Here is a tiny trained network, its code and every weight. The questions are about switching its units off for an input and a target symbol, where a switched-off unit gives its printed mean instead of its output.

import numpy as np


def w(rows, s, z=0):
    codes = np.array(rows[::2]) - 128.0
    scale = np.full(codes.shape[1], s)
    scale[-1] = z or s
    return codes * scale


def f(y):
    return np.maximum(y, 0)


def softmax(a):
    e = np.exp(a - a.max(-1, keepdims=True))
    return e / e.sum(-1, keepdims=True)


def log_softmax(a):
    a = a - a.max(-1, keepdims=True)
    return a - np.log(np.exp(a).sum(-1, keepdims=True))


def net(x, mask):
    ids = ['αγδεηθλμξπφψω'.index(c) for c in x.split()]
    T = len(ids)
    res = E[ids] + P[:T]
    q, k, v = (res @ M[0].T for M in (Q, K, V))
    z = softmax(np.where(np.tri(T) > 0, q @ k.T / 3**0.5, -1e9)) @ v
    res = res + np.where(mask[0], z, O[0][:, -1]) @ O[0][:, :-1]
    y = f(res @ A[0][:, :-1].T + A[0][:, -1])
    res = res + np.where(mask[1:9], y, B[0][:, -1]) @ B[0][:, :-1]
    return log_softmax(res[-1] @ U[:, :-1].T + U[:, -1])


Q, K, V, O, A, B = {}, {}, {}, {}, {}, {}
E = w([
[246,92,113,78,130,228,102,147,157,190,107,104],'α',
[181,201,61,171,211,188,130,198,200,209,95,178],'γ',
[205,103,96,87,176,158,89,115,150,85,113,133],'δ',
[145,135,70,146,155,223,128,157,149,204,178,113],'ε',
[136,166,41,159,197,184,104,116,160,82,143,75],'η',
[240,141,121,146,211,142,87,163,151,126,75,153],'θ',
[66,154,45,145,160,185,115,79,150,130,207,82],'λ',
[207,63,205,95,141,148,117,152,113,244,164,184],'μ',
[189,57,161,41,86,147,45,58,110,121,125,106],'ξ',
[97,68,138,71,88,153,102,70,113,188,225,134],'π',
[75,150,109,144,119,152,100,150,135,248,190,207],'φ',
[113,164,108,167,220,46,70,105,118,38,112,186],'ψ',
[81,91,130,157,156,105,93,106,80,83,230,129],'ω',
],0.016)
P = w([
[135,119,130,27,173,164,205,158,157,86,143,119],'0',
[184,83,83,108,170,176,192,89,95,104,84,215],'1',
[159,130,154,97,122,165,175,112,169,84,134,189],'2',
[114,45,109,149,241,137,105,82,166,140,80,166],'3',
[113,52,105,149,128,114,132,167,196,126,98,128],'4',
[129,148,152,39,218,140,100,150,128,142,168,118],'5',
[97,103,150,75,137,135,116,211,154,116,135,76],'6',
[212,178,108,84,106,110,115,118,58,145,196,111],'7',
[215,198,173,104,71,181,209,126,80,81,206,218],'8',
[145,80,153,254,144,147,85,27,98,128,109,169],'9',
[192,150,191,239,70,133,140,89,116,102,174,245],'10',
[96,104,155,170,139,70,48,102,58,161,94,112],'11',
[40,71,167,82,164,92,52,251,142,137,137,55],'12',
[136,171,157,84,102,68,50,126,30,161,132,114],'13',
],0.018)
Q[0] = w([
[145,27,89,252,107,109,117,62,172,160,98,135],'H1',
[115,138,181,149,22,94,226,179,230,72,113,102],'H1',
[221,249,147,137,92,168,138,60,74,96,206,183],'H1',
],0.013)
K[0] = w([
[170,172,125,178,39,133,200,85,65,94,126,168],'H1',
[192,118,57,25,193,250,226,146,203,96,125,142],'H1',
[132,210,122,26,141,53,97,206,85,146,170,62],'H1',
],0.012)
V[0] = w([
[183,77,200,98,91,160,128,135,144,229,95,117],'H1',
[59,148,106,138,107,161,163,121,147,244,166,142],'H1',
[174,230,104,172,160,182,120,184,159,162,52,85],'H1',
],0.011)
O[0] = w([
[143,79,230,128,34,141,169,122,189,123,134,81,73],'H1',
[129,46,76,127,67,2,108,141,160,123,76,145,168],'H1',
[22,64,132,136,114,200,95,147,115,170,71,140,11],'H1',
],0.016,0.012)
A[0] = w([
[181,119,165,135,150,124,95,195,142,186,117,176,152],'N1',
[111,135,184,143,73,175,172,136,212,88,97,97,112],'N2',
[51,127,212,158,109,192,150,139,73,124,14,80,7],'N3',
[74,128,104,135,143,215,42,181,41,156,114,157,84],'N4',
[73,74,157,126,119,255,67,142,178,117,143,158,149],'N5',
[125,157,187,155,150,218,154,149,112,114,163,100,123],'N6',
[116,110,67,140,149,115,45,130,23,153,94,150,143],'N7',
[159,191,120,113,166,142,107,97,124,146,164,129,82],'N8',
],0.0094,0.019)
B[0] = w([
[91,137,92,164,130,166,132,77,115,111,139,101,164],'N1',
[70,106,92,122,168,122,137,134,80,160,142,84,175],'N2',
[99,146,70,124,133,55,144,97,143,183,208,247,151],'N3',
[148,106,141,132,129,72,166,65,108,73,84,114,184],'N4',
[184,179,137,172,143,161,154,198,130,91,108,141,174],'N5',
[113,166,149,73,100,108,61,104,158,170,100,124,181],'N6',
[94,132,159,98,122,164,139,125,170,112,162,124,254],'N7',
[116,59,151,154,103,109,115,176,89,134,113,145,249],'N8',
],0.013,0.025)
U = w([
[89,116,174,148,113,100,150,160,152,178,192,151,103],'α',
[95,92,192,162,110,76,206,135,145,105,162,156,3],'γ',
[139,157,202,156,76,137,68,173,172,83,135,118,212],'δ',
[108,72,209,189,31,195,133,231,159,58,158,115,216],'ε',
[107,153,191,158,93,119,187,141,112,40,148,75,107],'η',
[127,179,141,136,136,49,104,92,145,153,131,152,72],'θ',
[69,157,64,96,80,163,85,67,148,40,254,120,175],'λ',
[91,78,168,167,117,101,217,100,90,137,175,62,102],'μ',
[132,136,177,126,125,92,57,69,136,204,193,102,116],'ξ',
[183,154,182,155,114,71,197,97,198,94,218,76,95],'π',
[102,67,109,142,60,21,92,117,133,178,81,150,182],'φ',
[79,100,182,124,126,39,124,67,69,121,109,130,24],'ψ',
[165,101,119,179,145,81,53,146,55,132,213,138,133],'ω',
],0.004,0.0054)

Each question gives the input, a string of symbols that net reads in full, and the target symbol t.
The units are the heads (3 rows each of Q, K, V and O) and the neurons (one row each of A and B). Each row of codes is followed by its name. A weight is (code - 128) times the scale printed after its matrix; where a second scale follows, it is the last column's (O, A, B and U).
mask holds one flag per unit, heads first, then neurons. A switched-off unit (its flag False) gives its mean, the last column of its rows in O or B, instead of its output. The means were averaged over made-up inputs and are rounded, as every weight is.
A unit's drop is (log p(t) with every unit on - log p(t) with that unit switched off) / (log p(t) with every unit on - log p(t) with every unit switched off).
The circuit of an input: a set's keep is (log p(t) with only the set's units on - log p(t) with every unit switched off) / (log p(t) with every unit on - log p(t) with every unit switched off). Starting from all 9 units, units are removed one at a time, each time the one whose removal leaves the highest keep (on an exact tie, the one counted first), for as long as the keep stays at least 0.8.
circuit, biggest first: the units of the circuit, biggest drop first
unit that matters most: the unit with the biggest drop
top k neurons: the k neurons with the biggest drops, biggest first
drop when u is switched off: that unit's drop, to one decimal
input ω λ μ μ λ λ θ θ ω λ λ, target θ: unit that matters most	N3
input θ π λ φ φ θ λ λ ξ λ φ φ ω π, target ω: circuit, biggest first	H1, N8
input λ φ λ γ α ω λ λ θ π ψ, target λ: circuit, biggest first	H1, N7, N8
input ω δ θ λ ω λ α γ ω π ω, target γ: circuit, biggest first	N3, H1, N5, N4
input θ ω φ α λ ω ξ, target α: top 2 neurons	N3, N5
input λ ω θ α ξ, target ω: top 2 neurons	N8, N7
input λ λ π ω α ω φ μ λ η δ ω ω, target η: circuit, biggest first	N4, H1, N5, N7
input λ φ ε δ μ λ, target μ: circuit, biggest first	N2, H1
input π λ λ θ φ λ θ, target θ: top 2 neurons	N3, N6
input φ π θ θ π π ω ξ λ λ, target ξ: circuit, biggest first	N6, H1
input π λ ψ λ π, target λ: circuit, biggest first	H1, N8, N7
input ε ω λ ξ π γ γ ε φ, target γ: top 2 neurons	N3, N5
input ξ λ α, target ξ: top 2 neurons	N6, N2
input μ λ λ λ λ φ α ξ λ η γ, target ξ: circuit, biggest first	H1, N6, N2
input ξ π λ α φ η φ μ δ ε θ λ, target λ: circuit, biggest first	N7, H1
input φ ξ α λ θ π δ, target λ: circuit, biggest first	H1, N8, N7
input λ λ μ φ ω α λ η π λ θ, target η: top 3 neurons	N4, N5, N7
input φ φ π ω ψ φ, target ω: circuit, biggest first	N8, H1
input θ ε δ, target θ: top 4 neurons	N3, N6, N5, N4
input φ λ λ λ ξ θ ε π ε ψ α, target π: top neuron	N8
input α μ λ ξ π λ η ψ λ φ λ, target ψ: circuit, biggest first	N4, H1, N8
input ω π φ ψ ω λ φ φ λ λ λ ω ω, target λ: top 2 neurons	N7, N8
input η λ φ α ω ω λ λ ε λ λ, target λ: top 2 neurons	N8, N7
input γ ω ω λ α φ ξ λ λ λ λ γ ξ, target λ: circuit, biggest first	H1, N7, N8
input λ λ γ α ω φ ω λ λ π ε, target λ: top neuron	N8
input φ ε λ φ ω λ λ φ θ φ ξ ξ μ, target φ: top 2 neurons	N7, N5
input λ α ε μ π π η, target μ: unit that matters most	N2
input ω φ δ λ ξ ε μ λ, target μ: circuit, biggest first	H1, N2
input π ω ω, target π: drop when N2 is switched off	0.0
◇ ◇ ◇ ◇ ◇ ◇ ◇
EXERCISE DETAILS » What lines in the data above contain the word "printed"? Show them all.

RESPONSE TO THE EXERCISE »
Here is a tiny trained network, its code and every weight. The questions are about switching its units off for an input and a target symbol, where a switched-off unit gives its printed mean instead of its output.
The units are the heads (3 rows each of Q, K, V and O) and the neurons (one row each of A and B). Each row of codes is followed by its name. A weight is (code - 128) times the scale printed after its matrix; where a second scale follows, it is the last column's (O, A, B and U).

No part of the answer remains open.